§ **Exercise description**
Whatever follows the line containing "Every row has" in the listing below should be printed exactly, along with that line itself.
*** Opening Provided records ***
128 stands for zero in the data rows.
Every row has a hidden score. In each pair, how much higher is the second row's than the first's? 20 means about the same, 40 much higher and 0 much lower. The score is a weighted sum of the row's numbers plus the product of two more (or one squared), each taken from its middle value.
tensor([147, 129, 139,  96, 109, 160, 164, 125, 162,  56])
tensor([131, 179, 157,  86, 126, 122, 181,  75, 157,  81]) ~ 18
tensor([105, 173, 157, 138,  82, 147, 161,  84,  82, 142])
tensor([145,  34,  92, 167, 133, 141, 143, 124, 107, 158]) ~ 23
tensor([109,  68, 137, 169, 130, 124,  73, 136, 160, 173])
tensor([138, 131, 178, 118,  80, 177, 111, 143, 120,  85]) ~ 20
tensor([124,  90, 180, 172, 122,  96, 160, 113, 101, 118])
*** Closing Provided records ***
§ **Task output**
Every row has a hidden score. In each pair, how much higher is the second row's than the first's? 20 means about the same, 40 much higher and 0 much lower. The score is a weighted sum of the row's numbers plus the product of two more (or one squared), each taken from its middle value.
tensor([147, 129, 139,  96, 109, 160, 164, 125, 162,  56])
tensor([131, 179, 157,  86, 126, 122, 181,  75, 157,  81]) ~ 18
tensor([105, 173, 157, 138,  82, 147, 161,  84,  82, 142])
tensor([145,  34,  92, 167, 133, 141, 143, 124, 107, 158]) ~ 23
tensor([109,  68, 137, 169, 130, 124,  73, 136, 160, 173])
tensor([138, 131, 178, 118,  80, 177, 111, 143, 120,  85]) ~ 20
tensor([124,  90, 180, 172, 122,  96, 160, 113, 101, 118])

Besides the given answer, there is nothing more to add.